Copy out the data below from the line containing "Below are heat" to the line containing "Row 7 of M2, cut", both lines included, with all images left out.

── LISTED RECORDS ──

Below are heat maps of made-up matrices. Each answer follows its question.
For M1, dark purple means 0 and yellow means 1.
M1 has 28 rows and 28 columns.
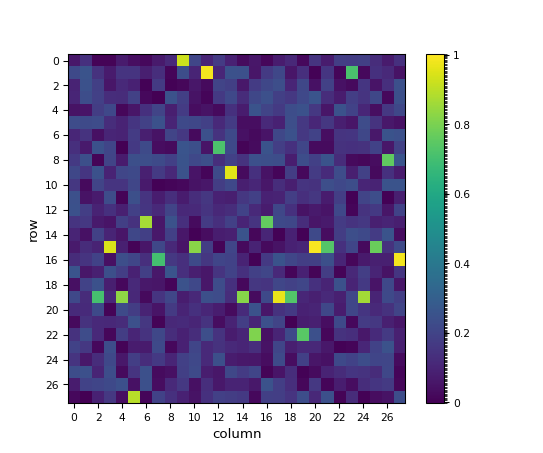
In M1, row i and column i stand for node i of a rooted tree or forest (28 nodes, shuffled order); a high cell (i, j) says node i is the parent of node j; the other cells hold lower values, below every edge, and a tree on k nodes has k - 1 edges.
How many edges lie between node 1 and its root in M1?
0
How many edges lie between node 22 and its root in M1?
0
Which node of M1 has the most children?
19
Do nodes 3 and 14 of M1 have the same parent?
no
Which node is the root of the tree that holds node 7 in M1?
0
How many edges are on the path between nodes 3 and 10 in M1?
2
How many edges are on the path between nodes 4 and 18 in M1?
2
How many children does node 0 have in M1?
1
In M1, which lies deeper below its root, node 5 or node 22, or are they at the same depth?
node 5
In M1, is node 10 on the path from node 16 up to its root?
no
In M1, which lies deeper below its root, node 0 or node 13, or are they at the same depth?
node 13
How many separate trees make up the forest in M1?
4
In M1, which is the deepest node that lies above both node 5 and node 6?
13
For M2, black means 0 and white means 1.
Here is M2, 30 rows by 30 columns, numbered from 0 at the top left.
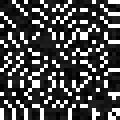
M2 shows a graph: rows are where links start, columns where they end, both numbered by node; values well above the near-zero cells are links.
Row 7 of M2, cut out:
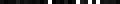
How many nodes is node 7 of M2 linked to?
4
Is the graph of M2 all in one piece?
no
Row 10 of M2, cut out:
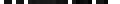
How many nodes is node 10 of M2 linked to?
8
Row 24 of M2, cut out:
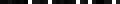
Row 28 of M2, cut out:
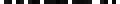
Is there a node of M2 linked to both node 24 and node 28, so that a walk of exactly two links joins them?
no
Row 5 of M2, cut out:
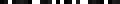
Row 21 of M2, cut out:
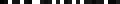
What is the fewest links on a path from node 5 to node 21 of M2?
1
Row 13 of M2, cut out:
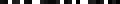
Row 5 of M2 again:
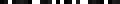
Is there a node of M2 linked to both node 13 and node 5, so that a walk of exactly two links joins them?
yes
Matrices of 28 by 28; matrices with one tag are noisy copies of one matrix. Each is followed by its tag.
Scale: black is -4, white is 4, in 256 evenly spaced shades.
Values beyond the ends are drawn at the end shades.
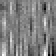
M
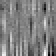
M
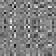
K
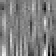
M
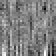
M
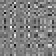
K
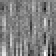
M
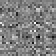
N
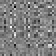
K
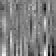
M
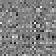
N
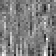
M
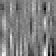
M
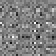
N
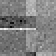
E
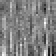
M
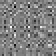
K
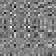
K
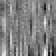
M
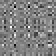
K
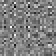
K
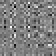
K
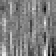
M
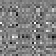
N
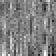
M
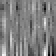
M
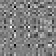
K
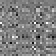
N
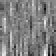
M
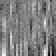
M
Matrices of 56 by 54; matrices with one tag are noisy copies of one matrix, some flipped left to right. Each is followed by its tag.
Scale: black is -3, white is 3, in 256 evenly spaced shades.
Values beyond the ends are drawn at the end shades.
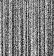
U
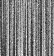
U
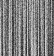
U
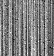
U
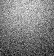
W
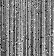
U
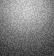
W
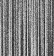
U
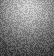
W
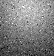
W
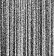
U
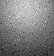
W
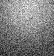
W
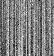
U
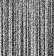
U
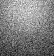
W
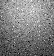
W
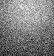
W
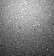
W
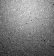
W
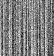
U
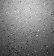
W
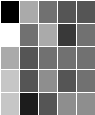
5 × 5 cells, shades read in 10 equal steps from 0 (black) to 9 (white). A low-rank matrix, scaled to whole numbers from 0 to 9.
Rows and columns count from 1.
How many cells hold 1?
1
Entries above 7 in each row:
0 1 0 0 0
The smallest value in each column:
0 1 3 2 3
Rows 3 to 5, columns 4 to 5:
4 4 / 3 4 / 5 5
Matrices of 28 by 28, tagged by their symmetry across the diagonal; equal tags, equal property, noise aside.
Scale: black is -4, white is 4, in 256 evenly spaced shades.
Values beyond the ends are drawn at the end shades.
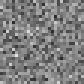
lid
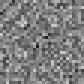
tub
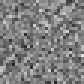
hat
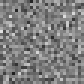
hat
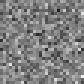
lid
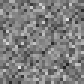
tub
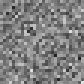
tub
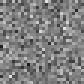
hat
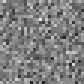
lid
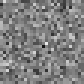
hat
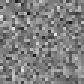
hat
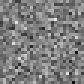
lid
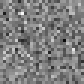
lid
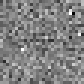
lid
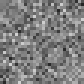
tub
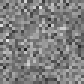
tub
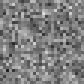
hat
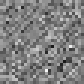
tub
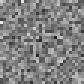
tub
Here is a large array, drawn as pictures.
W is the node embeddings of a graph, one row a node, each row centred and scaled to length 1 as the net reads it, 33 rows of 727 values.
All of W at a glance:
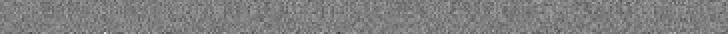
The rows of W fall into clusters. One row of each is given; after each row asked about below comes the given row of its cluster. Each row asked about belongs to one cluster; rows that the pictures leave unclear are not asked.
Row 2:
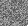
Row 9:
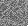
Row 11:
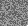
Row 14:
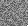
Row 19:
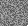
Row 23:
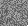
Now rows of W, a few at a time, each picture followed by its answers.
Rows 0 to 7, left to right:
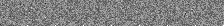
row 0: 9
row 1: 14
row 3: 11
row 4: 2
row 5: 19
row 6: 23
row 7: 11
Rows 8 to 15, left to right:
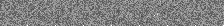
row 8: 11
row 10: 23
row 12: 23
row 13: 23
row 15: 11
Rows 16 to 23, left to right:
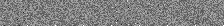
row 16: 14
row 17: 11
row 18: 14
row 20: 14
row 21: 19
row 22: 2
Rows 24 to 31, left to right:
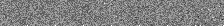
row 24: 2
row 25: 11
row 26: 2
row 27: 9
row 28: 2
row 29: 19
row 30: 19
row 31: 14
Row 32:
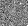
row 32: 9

───
── LISTED RECORDS ──

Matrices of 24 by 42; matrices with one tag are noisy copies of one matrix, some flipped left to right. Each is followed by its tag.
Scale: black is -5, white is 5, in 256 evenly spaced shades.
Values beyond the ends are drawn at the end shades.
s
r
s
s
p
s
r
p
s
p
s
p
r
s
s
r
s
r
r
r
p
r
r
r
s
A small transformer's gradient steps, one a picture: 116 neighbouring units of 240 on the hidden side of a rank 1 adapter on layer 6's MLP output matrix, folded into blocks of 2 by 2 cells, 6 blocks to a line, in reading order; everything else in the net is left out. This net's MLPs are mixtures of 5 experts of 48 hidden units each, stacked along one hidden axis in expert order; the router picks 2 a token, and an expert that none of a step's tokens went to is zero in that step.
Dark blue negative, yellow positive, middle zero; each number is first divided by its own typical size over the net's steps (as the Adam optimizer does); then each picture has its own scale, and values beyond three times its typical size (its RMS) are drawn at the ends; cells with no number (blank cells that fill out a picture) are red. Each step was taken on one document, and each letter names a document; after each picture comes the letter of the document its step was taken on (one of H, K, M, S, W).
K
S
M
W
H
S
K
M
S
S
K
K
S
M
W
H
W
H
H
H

───

[YOUR SOLUTION]:
Below are heat maps of made-up matrices. Each answer follows its question.
For M1, dark purple means 0 and yellow means 1.
M1 has 28 rows and 28 columns.
In M1, row i and column i stand for node i of a rooted tree or forest (28 nodes, shuffled order); a high cell (i, j) says node i is the parent of node j; the other cells hold lower values, below every edge, and a tree on k nodes has k - 1 edges.
How many edges lie between node 1 and its root in M1?
0
How many edges lie between node 22 and its root in M1?
0
Which node of M1 has the most children?
19
Do nodes 3 and 14 of M1 have the same parent?
no
Which node is the root of the tree that holds node 7 in M1?
0
How many edges are on the path between nodes 3 and 10 in M1?
2
How many edges are on the path between nodes 4 and 18 in M1?
2
How many children does node 0 have in M1?
1
In M1, which lies deeper below its root, node 5 or node 22, or are they at the same depth?
node 5
In M1, is node 10 on the path from node 16 up to its root?
no
In M1, which lies deeper below its root, node 0 or node 13, or are they at the same depth?
node 13
How many separate trees make up the forest in M1?
4
In M1, which is the deepest node that lies above both node 5 and node 6?
13
For M2, black means 0 and white means 1.
Here is M2, 30 rows by 30 columns, numbered from 0 at the top left.
M2 shows a graph: rows are where links start, columns where they end, both numbered by node; values well above the near-zero cells are links.
Row 7 of M2, cut out:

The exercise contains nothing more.